▸ Collected data:
:::
[-6.7 13.4 -10.9 -4.8 -1.6 -0.1 10.4 -15.8 19.3 1.6 1.0 -1.1 -11.5 -39.5 0.4 -54.9 1.7] : [50] & <71>
[9.7 -1.9 -1.5 0.0 -4.2 5.1 -3.5 -7.3 3.0 8.0 7.4 -2.2 5.3 -20.6 1.4 -22.3 -5.5] : [49] & <66>
[5.7 -2.4 4.3 2.5 -5.1 2.4 -9.9 -6.8 -18.6 -3.7 4.2 -1.2 12.2 -0.5 3.9 6.7 2.8] : [50] & <66>
[9.8 5.0 -14.4 -10.7 6.7 -10.8 2.0 3.3 6.7 23.9 0.3 18.1 5.8 -6.4 -4.1 30.1 -5.2] : [50] & <78>
[-2.7 14.6 -6.5 -8.6 0.3 10.6 18.0 -20.7 23.2 7.6 6.0 -7.1 -9.3 -70.1 -4.6 -76.3 -13.0] : [50] & <71>
[11.8 -4.3 -1.2 3.3 -1.0 6.7 1.0 -0.4 -11.4 10.1 14.4 -14.4 0.0 -1.9 5.1 -16.8 0.2] : [54] & <66>
[-5.6 3.9 -3.8 -3.8 3.5 4.3 0.1 -1.0 8.8 7.4 -19.7 13.7 -4.3 -11.9 -0.1 -11.4 -7.4] : [50] & <71>
[1.1 10.6 -13.5 2.9 -4.9 -2.8 -6.8 -26.0 13.1 6.9 -0.4 3.5 -2.8 -25.9 7.2 -37.2 -11.0] : [56] & <66>
[2.2 12.2 -5.4 0.1 -8.5 -4.0 -26.1 -18.9 9.1 7.4 18.5 -8.7 3.5 -36.0 3.0 -54.1 -7.4] : [49] & <66>
[-0.7 8.9 3.3 0.9 -4.5 -11.2 -6.4 -13.1 8.2 1.5 0.9 6.7 16.5 -16.1 2.7 14.7 -10.9] : [54] & <66>
[-10.0 -0.7 -4.4 -1.8 1.6 18.0 1.9 8.8 -14.5 -1.4 -0.4 -19.6 -4.1 -3.8 -2.8 1.8 16.6] : [49] & <71>
[7.4 2.8 1.8 -0.6 -9.0 10.8 -10.8 -13.5 -8.1 0.8 13.5 -10.1 5.4 -7.6 5.1 -25.5 6.5] : [49] & <66>
[8.7 4.7 -8.5 0.6 -3.9 13.9 -6.3 -5.0 -8.4 7.2 14.9 -11.3 4.0 -27.3 5.0 -69.8 -2.8] : [49] & <66>
[6.5 2.4 5.8 -3.4 -5.6 -5.1 1.6 -11.8 -1.1 4.2 34.6 -13.9 4.0 -16.0 4.4 -26.6 -11.8] : [54] & <66>
[8.7 8.8 -1.2 4.2 1.3 -2.4 -1.6 -2.9 -14.4 0.8 7.1 -7.8 2.5 -6.1 1.5 -39.0 1.3] : [54] & <66>
[-11.8 4.1 -8.5 -3.2 -2.5 11.7 -5.8 1.9 -7.6 -5.0 -4.5 -10.5 -17.2 7.8 -6.2 -41.4 17.5] : [56] & <72>
[2.8 -1.4 -4.8 8.7 -3.1 1.2 8.1 0.7 -8.6 10.1 15.5 -7.9 8.8 -3.1 1.1 -22.7 -0.6] : [54] & <66>
[-6.2 3.0 -6.1 -3.5 3.5 2.1 5.0 5.2 7.0 10.0 -9.1 17.9 -5.3 -12.4 -0.2 -22.5 -13.7] : [50] & <71>
[10.6 -3.4 -0.5 4.5 -5.4 6.6 3.8 -0.7 -13.8 1.3 10.5 -13.1 18.8 -11.8 8.7 -7.3 -3.3] : [54] & <66>
[6.5 13.3 -25.4 3.9 0.0 4.6 -3.1 -2.4 0.9 -0.3 7.2 4.9 -5.7 -26.5 -3.6 -34.7 9.2] : [50] & <78>
[-7.8 2.6 -3.6 -4.3 -0.1 20.9 11.1 -2.5 -5.6 1.0 -2.8 -13.3 -3.4 -16.9 -4.9 -35.8 -2.0] : [49] & <71>
[-2.8 -6.8 2.4 -0.5 3.6 5.1 15.6 8.1 10.1 11.4 -7.4 12.4 11.3 -13.6 -2.1 -1.7 -16.4] : [54] & <71>
[1.0 0.5 -23.6 9.4 2.5 -1.2 -9.4 13.1 6.5 0.8 -4.7 22.0 -5.7 -8.8 0.3 3.5 1.0] : [50] & <70>
[1.7 7.5 -15.1 0.7 -5.1 6.3 -8.6 -7.1 3.6 3.0 12.9 -8.5 -2.2 -20.1 -0.7 -53.7 4.5] : [56] & <66>
[-8.6 5.6 -8.6 -15.4 0.6 6.3 1.2 -11.0 13.2 -3.6 -5.6 1.6 -15.4 -19.2 -10.3 -44.3 -5.0] : [50] & <71>
[1.0 -0.9 3.4 -6.3 5.4 13.8 -1.9 7.8 7.4 9.2 -8.8 12.3 -11.6 -12.3 6.5 -34.5 -3.7] : [56] & <71>
[5.2 8.6 -28.8 7.6 -5.3 12.2 -3.8 1.8 2.9 8.1 -2.4 12.4 -2.7 -13.1 -2.1 -17.7 -3.6] : [56] & <78>
[-11.5 4.9 0.1 -2.3 -2.4 7.8 -7.0 -5.6 12.9 0.5 -9.6 6.6 -2.3 -21.2 1.1 -10.3 -4.4] : [50] & <71>
[7.1 9.6 -19.3 4.3 -0.3 12.3 2.5 12.0 -7.6 6.0 8.1 -0.8 -6.2 -23.6 2.8 -39.3 6.9] : [49] & <70>
[-3.6 -2.5 -4.4 -2.8 -0.2 5.8 3.9 -4.4 4.4 0.2 2.8 9.5 -6.3 -14.8 -4.1 -54.4 13.9] : [50] & <71>
[-2.6 -1.8 -9.8 -1.9 7.9 17.3 13.8 1.7 14.3 14.9 -6.3 5.5 -2.8 -27.1 2.3 -34.3 -18.7] : [49] & <71>
[1.0 2.9 -9.0 -3.8 2.2 2.2 -3.0 -4.9 -1.3 4.4 8.8 9.6 -2.0 -15.3 6.1 -26.0 -6.6] : [56] & <66>
[6.3 3.2 -4.1 7.2 -0.9 -6.5 -3.7 -12.5 -1.3 -2.2 11.6 1.7 -4.0 -4.5 0.8 -35.6 1.3] : [54] & <66>
[7.9 3.5 -17.5 3.9 -2.5 1.3 -7.6 -3.5 2.5 2.2 2.1 16.6 3.0 -16.0 3.7 -7.5 -1.7] : [50] & <70>

[-34.1 12.1 -10.5 7.0 -8.5 31.6 -24.6 -0.3 10.0 38.7 -7.0 8.0 35.0 -33.3 14.0 40.4 29.9] : <92> & (48)
[-14.4 9.4 -12.4 6.7 -8.2 18.3 -3.3 3.8 4.8 19.2 -2.3 2.0 11.8 -16.9 0.7 18.9 2.2] : <92> & (46)
[-5.7 5.7 -9.0 8.3 -6.2 14.7 -3.0 2.2 -0.1 0.4 -7.1 2.4 9.7 -1.4 5.9 15.2 -2.2] : <94> & (46)
[-10.7 17.4 -15.7 8.9 -9.3 19.0 1.2 7.3 -3.1 6.1 -3.1 -2.0 22.4 -8.2 -12.8 13.9 -4.7] : <94> & (48)
[1.5 5.8 -2.8 3.0 -2.7 13.1 -0.6 -4.7 7.3 12.2 -3.3 -2.2 15.8 -5.1 9.2 13.5 1.2] : <92> & (48)
[-16.2 15.1 -6.9 -1.8 -13.1 15.0 -8.7 9.3 -8.2 11.5 -7.8 -0.6 11.8 -14.3 3.7 15.8 5.9] : <93> & (46)
[-1.0 12.5 -10.3 3.8 -16.4 20.4 -10.1 8.6 -6.3 9.1 -8.5 -4.0 22.3 2.7 6.1 16.4 -5.2] : <94> & (48)
[-3.0 6.4 -11.4 4.0 -5.1 16.4 -2.1 -9.6 -3.8 1.3 -12.4 0.6 5.4 -12.8 -10.2 21.0 -17.0] : <94> & (48)
[-11.4 3.8 -4.0 8.3 -5.8 18.8 -3.1 -2.4 -0.8 8.3 -2.9 7.8 11.4 1.0 4.6 18.2 -8.1] : <94> & (48)
[-23.5 47.0 -6.0 8.3 -13.3 4.5 -7.4 7.4 -5.2 20.0 -5.6 -1.9 16.8 -16.2 -1.2 17.2 -8.1] : <93> & (46)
:::
▸ What the task asks: Lines after the one containing "[11.8 -4.3 -1.2" are not part of the task. Output the entries exactly from their first line through that one.

▸ Expected answer:
[-6.7 13.4 -10.9 -4.8 -1.6 -0.1 10.4 -15.8 19.3 1.6 1.0 -1.1 -11.5 -39.5 0.4 -54.9 1.7] : [50] & <71>
[9.7 -1.9 -1.5 0.0 -4.2 5.1 -3.5 -7.3 3.0 8.0 7.4 -2.2 5.3 -20.6 1.4 -22.3 -5.5] : [49] & <66>
[5.7 -2.4 4.3 2.5 -5.1 2.4 -9.9 -6.8 -18.6 -3.7 4.2 -1.2 12.2 -0.5 3.9 6.7 2.8] : [50] & <66>
[9.8 5.0 -14.4 -10.7 6.7 -10.8 2.0 3.3 6.7 23.9 0.3 18.1 5.8 -6.4 -4.1 30.1 -5.2] : [50] & <78>
[-2.7 14.6 -6.5 -8.6 0.3 10.6 18.0 -20.7 23.2 7.6 6.0 -7.1 -9.3 -70.1 -4.6 -76.3 -13.0] : [50] & <71>
[11.8 -4.3 -1.2 3.3 -1.0 6.7 1.0 -0.4 -11.4 10.1 14.4 -14.4 0.0 -1.9 5.1 -16.8 0.2] : [54] & <66>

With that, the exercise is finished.